Dataset excerpts —
__________
A small network was trained on invented records. Each row is its activation on one of them, seen along a few directions.
Records have a field called BUP. Each example row is followed by its value.
Other fields move the rows too, some of them a lot.
In the rows, 500 means zero.
Random noise pushes rows far along 4 fixed directions. That doesn't count. These rows show it; they differ only by the noise:
[559 655 559 528 380 361 559 544 418 629 473 497 506 520 538 538 576 470
 497 455 485 547 499 444 623 414 489 475]
[490 491 627 569 542 589 558 445 485 710 430 566 392 641 398 468 455 493
 533 402 475 658 490 510 444 397 526 417]
[519 756 371 645 278 162 581 583 483 481 519 504 564 471 536 543 700 521
 507 484 644 466 584 463 652 546 426 485]
[483 560 475 553 445 429 536 492 500 558 494 534 498 538 476 504 556 510
 512 493 554 511 513 514 526 519 476 452]
[364 533 534 486 439 717 573 443 391 640 517 377 357 612 464 579 556 386
 534 504 269 540 626 393 561 385 639 322]
[586 475 676 334 518 565 477 489 395 681 466 505 521 509 572 529 439 445
 467 517 372 518 362 483 574 396 517 494]

[470 293 609 405 663 711 397 462 526 641 484 573 456 574 457 437 379 488
 516 539 416 493 397 588 434 542 502 477] | lupo
[317 520 416 703 531 571 517 476 610 531 509 558 357 649 348 435 540 511
 573 438 561 551 668 528 424 604 496 371] | zegop
[476 291 506 470 698 696 432 416 614 472 467 578 470 537 423 398 363 567
 524 504 561 523 423 597 295 558 495 506] | lupo
[507 381 451 301 554 540 371 467 558 409 537 529 621 392 618 467 465 516
 462 662 531 304 381 582 493 666 432 549] | vif
[506 512 502 571 522 507 533 467 543 489 460 527 465 523 461 461 483 530
 519 440 560 568 526 496 422 472 499 497] | vif
[462 485 535 514 486 572 547 488 443 546 507 451 445 553 461 537 509 470
 512 489 380 553 543 469 513 415 573 461] | vovol
[495 457 417 367 500 506 511 466 455 284 579 417 610 398 554 597 493 508
 438 602 458 407 470 495 507 516 543 541] | sotu
[436 449 332 436 491 546 462 490 494 389 575 454 557 457 512 548 545 504
 500 611 530 353 490 516 521 626 506 449] | vovol
[595 512 557 553 504 438 533 536 454 521 468 530 511 498 472 517 455 517
 489 416 529 583 454 489 499 422 500 554] | sotu
[360 623 436 789 414 521 621 495 520 555 483 484 315 643 345 499 592 474
 578 362 508 633 746 429 475 460 556 370] | geza
[615 429 432 411 494 370 444 537 492 357 534 541 672 359 573 529 467 552
 441 577 612 376 357 574 523 600 425 632] | sotu
[636 538 654 343 516 350 376 577 483 625 483 602 617 435 639 469 453 470
 441 541 531 420 324 548 634 563 366 596] | zegop
[527 354 615 696 705 458 495 417 709 651 379 809 444 664 288 297 357 657
 546 364 770 703 395 725 234 570 368 534] | vif
[441 480 421 540 481 512 488 492 530 455 529 500 490 494 474 504 524 485
 509 533 542 442 553 522 494 589 481 485] | geza
[637 492 485 486 528 351 465 537 505 486 476 602 618 457 513 473 470 570
 484 492 671 481 341 564 499 546 405 576] | vovol
[619 632 561 388 370 509 635 510 281 397 503 247 524 380 617 671 529 410
 446 471 286 567 539 279 602 183 664 553] | bozun
[463 488 565 530 564 561 462 504 529 599 482 560 437 576 459 454 460 483
 520 458 488 537 508 515 488 525 483 459] | zegop
[489 462 580 557 537 524 510 478 505 609 477 610 464 585 417 484 432 497
 493 441 529 568 470 566 473 519 468 479] | luze
[559 492 582 467 528 594 619 423 413 448 466 400 471 495 468 567 435 488
 477 434 410 651 501 418 416 263 618 523] | bozun
[541 424 648 373 584 669 447 498 460 637 461 461 448 514 539 479 410 448
 498 494 365 540 427 468 492 398 546 501] | lupo
[606 467 693 469 554 542 481 512 450 664 431 564 474 529 508 476 395 472
 486 420 446 591 403 496 508 401 492 540] | geza
[337 505 361 755 502 752 742 353 480 345 488 338 281 628 261 568 522 511
 579 349 448 731 774 364 276 286 727 348] | bozun
[605 468 578 316 483 405 413 545 430 517 534 557 652 402 625 550 447 470
 414 589 482 372 329 557 631 575 420 592] | luze
[577 573 535 494 505 354 499 544 467 499 505 556 573 491 511 525 489 519
 468 468 568 519 426 507 558 499 449 537] | luze

Which value of BUP does each new row have?
[507 555 501 497 387 483 571 504 426 483 506 399 492 465 535 564 553 452
 488 508 409 511 564 437 556 400 556 514] | vif
[499 430 466 555 566 475 458 489 587 464 494 608 521 503 451 443 452 556
 503 491 634 483 464 590 424 618 429 531] | geza
[678 649 689 354 411 380 493 581 374 626 451 458 565 415 685 540 493 440
 441 466 390 523 398 397 669 337 493 575] | vif
[441 652 385 638 380 526 683 471 423 328 516 297 411 495 455 605 605 476
 527 417 418 607 725 315 481 306 662 440] | bozun
[433 373 382 394 574 682 451 445 527 324 552 414 518 439 521 514 469 505
 500 597 457 394 508 493 420 560 559 486] | lupo
[531 319 582 556 663 605 492 450 560 563 448 629 459 566 364 442 337 569
 502 417 583 622 405 612 326 499 487 532] | sotu
[465 366 432 438 552 586 432 461 547 422 532 536 543 460 504 486 452 513
 486 583 539 388 455 576 450 636 470 514] | geza
[508 348 602 429 658 736 464 440 517 563 455 503 430 539 461 456 361 504
 511 467 428 575 435 508 372 429 559 487] | lupo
__________
What is required — Show all lines from the data that contain "directions".

Answer box —
A small network was trained on invented records. Each row is its activation on one of them, seen along a few directions.
Random noise pushes rows far along 4 fixed directions. That doesn't count. These rows show it; they differ only by the noise:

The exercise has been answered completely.